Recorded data
::::

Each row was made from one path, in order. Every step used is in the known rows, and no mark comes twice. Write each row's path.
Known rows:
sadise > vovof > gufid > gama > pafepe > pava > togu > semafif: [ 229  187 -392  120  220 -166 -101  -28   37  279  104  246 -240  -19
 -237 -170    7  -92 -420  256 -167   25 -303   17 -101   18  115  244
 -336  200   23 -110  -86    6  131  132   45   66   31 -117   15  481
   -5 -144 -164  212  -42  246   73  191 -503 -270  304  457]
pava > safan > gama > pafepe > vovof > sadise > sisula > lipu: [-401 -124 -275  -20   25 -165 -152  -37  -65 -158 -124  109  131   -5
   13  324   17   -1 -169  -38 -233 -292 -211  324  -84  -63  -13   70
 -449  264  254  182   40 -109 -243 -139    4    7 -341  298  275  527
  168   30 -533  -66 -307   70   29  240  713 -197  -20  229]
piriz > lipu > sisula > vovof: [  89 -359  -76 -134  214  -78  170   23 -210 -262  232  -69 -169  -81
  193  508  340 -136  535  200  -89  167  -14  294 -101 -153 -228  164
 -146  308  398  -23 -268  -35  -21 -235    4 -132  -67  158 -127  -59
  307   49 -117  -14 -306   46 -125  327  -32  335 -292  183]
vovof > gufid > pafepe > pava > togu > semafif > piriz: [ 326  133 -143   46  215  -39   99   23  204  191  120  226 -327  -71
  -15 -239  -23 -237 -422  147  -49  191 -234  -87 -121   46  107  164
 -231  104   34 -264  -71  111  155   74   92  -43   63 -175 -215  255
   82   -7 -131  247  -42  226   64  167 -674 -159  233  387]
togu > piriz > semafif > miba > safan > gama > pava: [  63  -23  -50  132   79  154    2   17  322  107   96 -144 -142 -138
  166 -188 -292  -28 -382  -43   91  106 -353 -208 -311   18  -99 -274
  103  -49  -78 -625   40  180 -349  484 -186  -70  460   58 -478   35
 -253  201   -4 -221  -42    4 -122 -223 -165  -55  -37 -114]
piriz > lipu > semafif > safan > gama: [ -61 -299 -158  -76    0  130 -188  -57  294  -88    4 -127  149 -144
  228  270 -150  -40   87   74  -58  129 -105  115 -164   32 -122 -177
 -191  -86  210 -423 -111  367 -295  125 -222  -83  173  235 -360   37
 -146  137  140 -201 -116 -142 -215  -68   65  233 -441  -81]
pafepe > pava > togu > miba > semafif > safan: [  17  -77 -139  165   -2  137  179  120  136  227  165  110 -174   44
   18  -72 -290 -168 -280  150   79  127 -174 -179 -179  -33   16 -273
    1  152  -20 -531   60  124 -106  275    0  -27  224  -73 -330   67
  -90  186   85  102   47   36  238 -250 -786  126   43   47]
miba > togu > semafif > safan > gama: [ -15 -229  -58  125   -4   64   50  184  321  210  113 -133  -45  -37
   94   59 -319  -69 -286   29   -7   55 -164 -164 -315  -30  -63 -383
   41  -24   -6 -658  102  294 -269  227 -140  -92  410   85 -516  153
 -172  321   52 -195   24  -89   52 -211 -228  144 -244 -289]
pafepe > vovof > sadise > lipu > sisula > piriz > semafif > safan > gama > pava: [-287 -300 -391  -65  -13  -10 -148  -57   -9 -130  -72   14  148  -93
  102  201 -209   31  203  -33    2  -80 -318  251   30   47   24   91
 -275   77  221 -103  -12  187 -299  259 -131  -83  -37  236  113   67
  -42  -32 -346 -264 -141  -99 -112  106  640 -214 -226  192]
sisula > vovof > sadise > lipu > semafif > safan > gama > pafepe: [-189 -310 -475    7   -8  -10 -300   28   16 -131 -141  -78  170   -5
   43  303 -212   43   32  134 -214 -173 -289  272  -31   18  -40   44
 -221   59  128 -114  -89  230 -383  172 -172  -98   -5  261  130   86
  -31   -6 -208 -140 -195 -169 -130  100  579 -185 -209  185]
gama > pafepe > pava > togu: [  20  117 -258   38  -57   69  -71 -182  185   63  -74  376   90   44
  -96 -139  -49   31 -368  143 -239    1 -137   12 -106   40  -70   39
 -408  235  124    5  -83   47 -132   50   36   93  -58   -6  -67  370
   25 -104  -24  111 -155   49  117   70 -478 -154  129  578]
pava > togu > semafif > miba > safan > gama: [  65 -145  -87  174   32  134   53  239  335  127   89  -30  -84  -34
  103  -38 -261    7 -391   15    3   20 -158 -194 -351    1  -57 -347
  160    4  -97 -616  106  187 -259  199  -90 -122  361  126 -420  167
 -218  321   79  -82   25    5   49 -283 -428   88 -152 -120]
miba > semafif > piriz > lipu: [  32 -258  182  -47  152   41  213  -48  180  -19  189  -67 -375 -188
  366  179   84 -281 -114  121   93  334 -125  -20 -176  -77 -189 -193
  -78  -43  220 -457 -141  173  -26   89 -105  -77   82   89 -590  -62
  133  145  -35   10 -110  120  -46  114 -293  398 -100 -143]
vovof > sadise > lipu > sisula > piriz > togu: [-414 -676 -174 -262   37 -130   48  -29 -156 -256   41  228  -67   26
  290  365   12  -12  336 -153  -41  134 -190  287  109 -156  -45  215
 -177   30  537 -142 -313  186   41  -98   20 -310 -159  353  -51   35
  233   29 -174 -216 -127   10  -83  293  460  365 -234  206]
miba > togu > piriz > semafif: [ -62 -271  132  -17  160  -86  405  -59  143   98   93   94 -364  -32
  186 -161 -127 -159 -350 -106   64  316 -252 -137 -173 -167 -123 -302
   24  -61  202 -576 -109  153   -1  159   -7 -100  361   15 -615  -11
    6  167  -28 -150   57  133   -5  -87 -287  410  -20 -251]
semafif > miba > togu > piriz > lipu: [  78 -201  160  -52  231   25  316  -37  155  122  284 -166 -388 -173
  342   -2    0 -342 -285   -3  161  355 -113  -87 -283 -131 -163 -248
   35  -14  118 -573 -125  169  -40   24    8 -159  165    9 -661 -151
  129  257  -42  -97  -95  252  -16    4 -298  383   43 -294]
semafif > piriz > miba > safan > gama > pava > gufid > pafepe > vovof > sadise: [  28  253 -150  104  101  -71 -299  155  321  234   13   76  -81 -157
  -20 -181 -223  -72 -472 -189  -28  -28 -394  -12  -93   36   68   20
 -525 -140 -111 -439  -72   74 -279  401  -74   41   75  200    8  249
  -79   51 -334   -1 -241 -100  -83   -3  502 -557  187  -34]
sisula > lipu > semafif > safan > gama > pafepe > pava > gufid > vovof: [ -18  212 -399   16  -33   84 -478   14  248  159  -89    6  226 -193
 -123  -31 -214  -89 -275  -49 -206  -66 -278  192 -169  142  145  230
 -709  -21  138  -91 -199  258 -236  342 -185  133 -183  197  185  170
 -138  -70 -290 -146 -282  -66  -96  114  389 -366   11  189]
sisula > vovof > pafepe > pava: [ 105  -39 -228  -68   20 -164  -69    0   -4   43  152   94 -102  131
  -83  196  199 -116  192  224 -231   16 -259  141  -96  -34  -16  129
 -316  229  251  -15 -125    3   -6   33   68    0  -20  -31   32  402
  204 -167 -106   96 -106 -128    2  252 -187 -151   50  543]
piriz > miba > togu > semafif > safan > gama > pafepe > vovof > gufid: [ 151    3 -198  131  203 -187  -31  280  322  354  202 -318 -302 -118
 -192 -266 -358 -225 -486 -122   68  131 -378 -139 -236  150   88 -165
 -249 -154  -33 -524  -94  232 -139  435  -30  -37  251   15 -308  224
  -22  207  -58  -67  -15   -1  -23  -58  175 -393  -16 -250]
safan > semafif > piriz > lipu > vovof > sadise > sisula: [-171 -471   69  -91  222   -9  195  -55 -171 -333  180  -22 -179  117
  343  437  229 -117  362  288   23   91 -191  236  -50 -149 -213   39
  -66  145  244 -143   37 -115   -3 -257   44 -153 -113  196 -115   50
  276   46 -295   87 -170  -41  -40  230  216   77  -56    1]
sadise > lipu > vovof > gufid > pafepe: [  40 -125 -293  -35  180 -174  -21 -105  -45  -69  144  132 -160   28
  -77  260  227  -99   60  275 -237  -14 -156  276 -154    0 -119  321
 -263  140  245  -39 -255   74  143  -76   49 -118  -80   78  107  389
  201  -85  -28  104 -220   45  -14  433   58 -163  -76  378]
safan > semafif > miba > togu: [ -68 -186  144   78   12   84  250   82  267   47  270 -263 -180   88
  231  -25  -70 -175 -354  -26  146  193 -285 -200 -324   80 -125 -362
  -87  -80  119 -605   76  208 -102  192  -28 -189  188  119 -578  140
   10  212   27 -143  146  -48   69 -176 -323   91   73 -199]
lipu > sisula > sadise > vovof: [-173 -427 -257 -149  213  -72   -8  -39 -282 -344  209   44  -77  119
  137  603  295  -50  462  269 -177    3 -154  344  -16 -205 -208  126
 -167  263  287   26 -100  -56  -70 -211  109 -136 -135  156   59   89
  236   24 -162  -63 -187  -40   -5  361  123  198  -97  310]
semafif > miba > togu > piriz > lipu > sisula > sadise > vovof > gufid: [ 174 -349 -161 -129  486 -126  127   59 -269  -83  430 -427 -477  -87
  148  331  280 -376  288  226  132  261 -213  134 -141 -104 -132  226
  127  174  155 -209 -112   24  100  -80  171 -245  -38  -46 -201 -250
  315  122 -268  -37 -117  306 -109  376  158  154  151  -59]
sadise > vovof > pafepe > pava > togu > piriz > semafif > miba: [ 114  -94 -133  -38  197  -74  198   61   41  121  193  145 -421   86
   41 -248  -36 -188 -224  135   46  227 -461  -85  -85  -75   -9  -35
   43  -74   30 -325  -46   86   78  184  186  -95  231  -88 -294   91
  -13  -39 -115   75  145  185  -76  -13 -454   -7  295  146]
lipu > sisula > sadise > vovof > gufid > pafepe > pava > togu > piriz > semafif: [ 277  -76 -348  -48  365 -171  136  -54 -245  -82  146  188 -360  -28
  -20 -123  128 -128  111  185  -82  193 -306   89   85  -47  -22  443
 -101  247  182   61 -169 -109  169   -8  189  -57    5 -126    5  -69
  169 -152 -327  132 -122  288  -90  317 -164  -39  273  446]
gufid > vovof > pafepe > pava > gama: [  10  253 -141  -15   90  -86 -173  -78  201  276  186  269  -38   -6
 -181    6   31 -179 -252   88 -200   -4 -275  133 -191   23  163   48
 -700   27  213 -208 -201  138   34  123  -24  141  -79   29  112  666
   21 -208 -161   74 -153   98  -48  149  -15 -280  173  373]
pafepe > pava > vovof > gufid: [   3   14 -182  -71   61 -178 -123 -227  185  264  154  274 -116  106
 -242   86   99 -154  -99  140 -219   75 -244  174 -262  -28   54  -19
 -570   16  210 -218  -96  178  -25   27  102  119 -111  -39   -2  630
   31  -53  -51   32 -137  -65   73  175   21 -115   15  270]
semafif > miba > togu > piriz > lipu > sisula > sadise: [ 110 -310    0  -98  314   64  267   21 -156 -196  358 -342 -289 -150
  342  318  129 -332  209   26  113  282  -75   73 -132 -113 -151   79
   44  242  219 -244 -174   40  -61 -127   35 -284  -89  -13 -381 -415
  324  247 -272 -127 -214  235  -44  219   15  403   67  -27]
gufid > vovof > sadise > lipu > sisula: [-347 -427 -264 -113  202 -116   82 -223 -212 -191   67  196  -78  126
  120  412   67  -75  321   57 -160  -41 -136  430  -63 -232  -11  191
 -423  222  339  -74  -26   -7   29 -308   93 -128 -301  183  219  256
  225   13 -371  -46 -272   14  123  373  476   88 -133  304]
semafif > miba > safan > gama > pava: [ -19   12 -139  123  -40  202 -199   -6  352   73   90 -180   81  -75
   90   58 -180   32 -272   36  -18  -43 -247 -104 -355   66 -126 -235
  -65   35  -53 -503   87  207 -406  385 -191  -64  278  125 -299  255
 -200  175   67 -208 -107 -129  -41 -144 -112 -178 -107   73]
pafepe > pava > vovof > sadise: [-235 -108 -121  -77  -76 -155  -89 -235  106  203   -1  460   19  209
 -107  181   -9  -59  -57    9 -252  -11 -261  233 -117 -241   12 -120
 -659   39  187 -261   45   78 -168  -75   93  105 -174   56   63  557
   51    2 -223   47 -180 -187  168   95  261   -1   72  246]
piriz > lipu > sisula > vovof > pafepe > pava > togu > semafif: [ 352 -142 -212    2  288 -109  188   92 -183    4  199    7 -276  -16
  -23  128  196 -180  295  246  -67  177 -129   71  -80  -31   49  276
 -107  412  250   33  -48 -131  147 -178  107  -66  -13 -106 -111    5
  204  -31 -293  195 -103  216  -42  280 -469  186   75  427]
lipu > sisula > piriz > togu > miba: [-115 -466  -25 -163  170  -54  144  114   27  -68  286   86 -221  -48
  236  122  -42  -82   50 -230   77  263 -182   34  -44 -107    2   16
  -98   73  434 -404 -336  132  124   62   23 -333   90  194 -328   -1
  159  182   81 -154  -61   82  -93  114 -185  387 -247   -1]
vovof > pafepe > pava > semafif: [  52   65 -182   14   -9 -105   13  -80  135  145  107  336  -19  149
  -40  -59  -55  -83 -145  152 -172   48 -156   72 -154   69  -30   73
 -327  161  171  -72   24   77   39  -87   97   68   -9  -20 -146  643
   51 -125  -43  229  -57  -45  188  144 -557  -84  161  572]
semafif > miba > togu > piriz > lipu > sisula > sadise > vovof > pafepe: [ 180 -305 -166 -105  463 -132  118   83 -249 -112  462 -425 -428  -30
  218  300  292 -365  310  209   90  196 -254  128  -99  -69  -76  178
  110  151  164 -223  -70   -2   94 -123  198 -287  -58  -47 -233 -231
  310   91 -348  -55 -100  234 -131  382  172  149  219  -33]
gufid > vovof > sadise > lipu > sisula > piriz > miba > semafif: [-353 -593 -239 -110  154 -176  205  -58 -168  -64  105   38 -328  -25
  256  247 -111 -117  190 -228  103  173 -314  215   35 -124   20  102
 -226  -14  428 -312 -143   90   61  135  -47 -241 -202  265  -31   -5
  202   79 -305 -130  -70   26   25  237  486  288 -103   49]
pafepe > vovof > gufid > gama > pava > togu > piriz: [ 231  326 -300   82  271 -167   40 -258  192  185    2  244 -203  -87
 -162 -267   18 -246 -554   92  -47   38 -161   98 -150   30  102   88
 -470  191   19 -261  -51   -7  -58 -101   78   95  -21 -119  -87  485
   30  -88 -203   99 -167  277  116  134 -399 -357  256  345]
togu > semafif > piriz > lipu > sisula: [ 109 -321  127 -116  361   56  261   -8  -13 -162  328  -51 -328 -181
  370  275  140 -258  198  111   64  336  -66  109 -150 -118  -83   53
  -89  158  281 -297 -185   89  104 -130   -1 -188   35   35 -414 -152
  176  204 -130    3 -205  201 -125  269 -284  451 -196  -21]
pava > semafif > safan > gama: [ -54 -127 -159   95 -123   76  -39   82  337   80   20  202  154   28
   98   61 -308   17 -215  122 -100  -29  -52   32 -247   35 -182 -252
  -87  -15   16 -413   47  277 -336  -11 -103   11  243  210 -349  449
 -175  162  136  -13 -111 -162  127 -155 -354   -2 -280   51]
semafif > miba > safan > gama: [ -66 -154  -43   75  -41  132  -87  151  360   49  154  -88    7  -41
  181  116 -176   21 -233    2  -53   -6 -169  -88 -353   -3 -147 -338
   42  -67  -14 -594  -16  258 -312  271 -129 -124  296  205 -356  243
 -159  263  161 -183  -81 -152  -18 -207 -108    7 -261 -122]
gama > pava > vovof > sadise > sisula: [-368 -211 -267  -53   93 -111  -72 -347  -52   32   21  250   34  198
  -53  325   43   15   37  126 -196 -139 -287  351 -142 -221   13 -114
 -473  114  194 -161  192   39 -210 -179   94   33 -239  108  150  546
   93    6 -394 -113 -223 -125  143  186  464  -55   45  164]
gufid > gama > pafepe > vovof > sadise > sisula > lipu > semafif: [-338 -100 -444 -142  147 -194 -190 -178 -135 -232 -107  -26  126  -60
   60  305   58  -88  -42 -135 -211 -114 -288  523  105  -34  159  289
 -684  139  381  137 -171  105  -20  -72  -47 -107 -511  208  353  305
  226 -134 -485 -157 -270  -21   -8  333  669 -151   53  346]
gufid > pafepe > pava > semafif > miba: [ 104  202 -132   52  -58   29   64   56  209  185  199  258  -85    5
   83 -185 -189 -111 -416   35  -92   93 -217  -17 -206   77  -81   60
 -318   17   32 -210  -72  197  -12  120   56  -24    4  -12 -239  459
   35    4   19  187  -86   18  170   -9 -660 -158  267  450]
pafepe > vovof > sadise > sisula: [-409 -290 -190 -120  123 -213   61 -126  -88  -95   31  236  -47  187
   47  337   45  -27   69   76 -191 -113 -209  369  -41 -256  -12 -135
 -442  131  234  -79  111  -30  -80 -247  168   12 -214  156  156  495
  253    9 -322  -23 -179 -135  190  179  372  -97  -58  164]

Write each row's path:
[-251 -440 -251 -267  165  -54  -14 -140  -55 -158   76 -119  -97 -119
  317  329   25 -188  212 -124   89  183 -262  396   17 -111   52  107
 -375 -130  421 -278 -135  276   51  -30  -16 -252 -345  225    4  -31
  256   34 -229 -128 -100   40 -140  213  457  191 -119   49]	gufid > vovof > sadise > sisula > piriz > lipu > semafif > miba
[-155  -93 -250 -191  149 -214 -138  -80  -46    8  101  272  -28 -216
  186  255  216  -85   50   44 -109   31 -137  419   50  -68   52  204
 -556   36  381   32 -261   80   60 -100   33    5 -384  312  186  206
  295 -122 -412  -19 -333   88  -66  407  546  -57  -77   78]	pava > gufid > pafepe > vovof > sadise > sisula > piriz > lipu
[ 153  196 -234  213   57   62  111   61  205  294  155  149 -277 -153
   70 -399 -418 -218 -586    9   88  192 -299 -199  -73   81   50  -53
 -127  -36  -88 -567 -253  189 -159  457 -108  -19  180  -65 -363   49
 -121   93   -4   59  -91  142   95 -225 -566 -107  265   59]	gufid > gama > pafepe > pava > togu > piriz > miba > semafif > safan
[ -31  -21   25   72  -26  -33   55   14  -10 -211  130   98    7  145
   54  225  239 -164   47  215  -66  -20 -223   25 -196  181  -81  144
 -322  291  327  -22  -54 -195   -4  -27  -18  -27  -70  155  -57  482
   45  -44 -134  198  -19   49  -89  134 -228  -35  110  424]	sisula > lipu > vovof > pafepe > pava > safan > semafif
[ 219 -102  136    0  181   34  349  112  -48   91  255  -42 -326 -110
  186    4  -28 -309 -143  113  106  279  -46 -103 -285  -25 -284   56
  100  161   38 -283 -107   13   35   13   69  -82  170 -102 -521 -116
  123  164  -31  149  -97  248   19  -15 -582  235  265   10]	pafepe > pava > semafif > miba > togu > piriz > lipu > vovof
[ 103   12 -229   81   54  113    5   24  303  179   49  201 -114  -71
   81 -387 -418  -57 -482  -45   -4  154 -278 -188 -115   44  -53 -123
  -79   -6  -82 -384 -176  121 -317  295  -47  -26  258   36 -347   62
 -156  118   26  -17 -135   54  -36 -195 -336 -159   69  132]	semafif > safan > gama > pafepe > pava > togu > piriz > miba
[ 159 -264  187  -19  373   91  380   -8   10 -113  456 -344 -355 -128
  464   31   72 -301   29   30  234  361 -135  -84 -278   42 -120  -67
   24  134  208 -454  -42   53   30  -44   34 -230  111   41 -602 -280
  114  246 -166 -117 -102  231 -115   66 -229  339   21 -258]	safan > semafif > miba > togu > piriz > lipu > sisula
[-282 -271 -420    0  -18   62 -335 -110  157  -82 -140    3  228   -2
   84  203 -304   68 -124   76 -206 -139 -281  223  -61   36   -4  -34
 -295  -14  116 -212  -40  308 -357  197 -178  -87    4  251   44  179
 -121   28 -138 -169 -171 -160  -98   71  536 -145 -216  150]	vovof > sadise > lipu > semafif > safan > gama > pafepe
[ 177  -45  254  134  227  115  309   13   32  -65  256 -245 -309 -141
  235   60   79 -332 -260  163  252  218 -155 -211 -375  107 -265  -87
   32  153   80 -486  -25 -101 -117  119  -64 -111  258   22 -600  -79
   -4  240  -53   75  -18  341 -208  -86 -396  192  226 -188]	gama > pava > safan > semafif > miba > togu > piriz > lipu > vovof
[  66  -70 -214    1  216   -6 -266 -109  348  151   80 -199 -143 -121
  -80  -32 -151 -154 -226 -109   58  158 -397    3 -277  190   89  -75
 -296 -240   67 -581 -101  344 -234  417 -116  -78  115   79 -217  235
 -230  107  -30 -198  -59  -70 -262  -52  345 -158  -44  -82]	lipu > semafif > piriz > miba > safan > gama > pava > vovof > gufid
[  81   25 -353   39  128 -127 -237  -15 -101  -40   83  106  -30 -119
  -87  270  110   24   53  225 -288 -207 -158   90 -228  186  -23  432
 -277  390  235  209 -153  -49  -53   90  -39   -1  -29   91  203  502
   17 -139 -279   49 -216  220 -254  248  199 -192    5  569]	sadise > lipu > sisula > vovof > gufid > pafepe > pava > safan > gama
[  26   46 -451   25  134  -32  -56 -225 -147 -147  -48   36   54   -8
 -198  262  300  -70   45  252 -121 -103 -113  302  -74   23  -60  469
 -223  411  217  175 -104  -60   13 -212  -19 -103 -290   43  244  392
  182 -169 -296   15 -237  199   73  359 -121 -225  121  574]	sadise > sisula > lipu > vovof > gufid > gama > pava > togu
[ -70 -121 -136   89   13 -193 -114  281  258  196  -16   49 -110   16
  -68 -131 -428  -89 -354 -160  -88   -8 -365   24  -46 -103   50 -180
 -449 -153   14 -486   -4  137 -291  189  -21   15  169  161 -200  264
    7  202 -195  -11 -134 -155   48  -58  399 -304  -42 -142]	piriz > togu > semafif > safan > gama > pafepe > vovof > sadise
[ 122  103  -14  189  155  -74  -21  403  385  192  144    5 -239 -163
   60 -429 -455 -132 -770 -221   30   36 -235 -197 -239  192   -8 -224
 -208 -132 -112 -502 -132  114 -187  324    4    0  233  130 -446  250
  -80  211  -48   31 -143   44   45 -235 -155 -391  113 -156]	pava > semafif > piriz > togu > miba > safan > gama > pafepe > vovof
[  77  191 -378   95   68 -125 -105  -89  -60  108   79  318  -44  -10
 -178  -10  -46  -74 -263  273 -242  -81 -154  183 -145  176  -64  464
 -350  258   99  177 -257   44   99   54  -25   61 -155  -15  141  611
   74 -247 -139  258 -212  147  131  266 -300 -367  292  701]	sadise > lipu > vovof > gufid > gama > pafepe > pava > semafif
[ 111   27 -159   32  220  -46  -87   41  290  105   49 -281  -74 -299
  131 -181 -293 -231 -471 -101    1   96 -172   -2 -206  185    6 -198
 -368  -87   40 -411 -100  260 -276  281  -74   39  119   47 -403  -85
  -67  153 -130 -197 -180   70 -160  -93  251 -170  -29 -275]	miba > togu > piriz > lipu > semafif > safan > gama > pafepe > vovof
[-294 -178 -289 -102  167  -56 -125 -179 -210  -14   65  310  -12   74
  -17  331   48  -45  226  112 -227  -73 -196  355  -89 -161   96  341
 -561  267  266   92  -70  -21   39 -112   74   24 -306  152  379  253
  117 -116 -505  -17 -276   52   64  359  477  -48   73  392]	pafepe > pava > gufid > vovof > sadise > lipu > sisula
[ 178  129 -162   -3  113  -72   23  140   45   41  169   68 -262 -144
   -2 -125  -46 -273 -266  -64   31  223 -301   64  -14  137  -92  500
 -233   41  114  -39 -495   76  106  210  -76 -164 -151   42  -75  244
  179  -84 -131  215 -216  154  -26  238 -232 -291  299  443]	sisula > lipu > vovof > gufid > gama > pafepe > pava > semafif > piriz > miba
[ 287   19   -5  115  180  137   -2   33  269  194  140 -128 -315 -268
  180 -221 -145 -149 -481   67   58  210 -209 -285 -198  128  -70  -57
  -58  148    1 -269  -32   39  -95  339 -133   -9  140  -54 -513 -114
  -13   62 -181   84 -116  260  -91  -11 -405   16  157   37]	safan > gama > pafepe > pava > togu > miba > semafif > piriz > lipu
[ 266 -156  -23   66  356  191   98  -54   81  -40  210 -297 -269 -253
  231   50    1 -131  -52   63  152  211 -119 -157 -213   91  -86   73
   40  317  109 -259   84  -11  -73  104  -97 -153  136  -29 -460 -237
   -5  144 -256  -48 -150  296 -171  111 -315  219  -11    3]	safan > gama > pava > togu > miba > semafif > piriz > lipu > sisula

::::

Copy, please, exactly the lines that start at the first line of the data and end at the line containing "-23 -237 -422", both kept and no others.

Each row was made from one path, in order. Every step used is in the known rows, and no mark comes twice. Write each row's path.
Known rows:
sadise > vovof > gufid > gama > pafepe > pava > togu > semafif: [ 229  187 -392  120  220 -166 -101  -28   37  279  104  246 -240  -19
 -237 -170    7  -92 -420  256 -167   25 -303   17 -101   18  115  244
 -336  200   23 -110  -86    6  131  132   45   66   31 -117   15  481
   -5 -144 -164  212  -42  246   73  191 -503 -270  304  457]
pava > safan > gama > pafepe > vovof > sadise > sisula > lipu: [-401 -124 -275  -20   25 -165 -152  -37  -65 -158 -124  109  131   -5
   13  324   17   -1 -169  -38 -233 -292 -211  324  -84  -63  -13   70
 -449  264  254  182   40 -109 -243 -139    4    7 -341  298  275  527
  168   30 -533  -66 -307   70   29  240  713 -197  -20  229]
piriz > lipu > sisula > vovof: [  89 -359  -76 -134  214  -78  170   23 -210 -262  232  -69 -169  -81
  193  508  340 -136  535  200  -89  167  -14  294 -101 -153 -228  164
 -146  308  398  -23 -268  -35  -21 -235    4 -132  -67  158 -127  -59
  307   49 -117  -14 -306   46 -125  327  -32  335 -292  183]
vovof > gufid > pafepe > pava > togu > semafif > piriz: [ 326  133 -143   46  215  -39   99   23  204  191  120  226 -327  -71
  -15 -239  -23 -237 -422  147  -49  191 -234  -87 -121   46  107  164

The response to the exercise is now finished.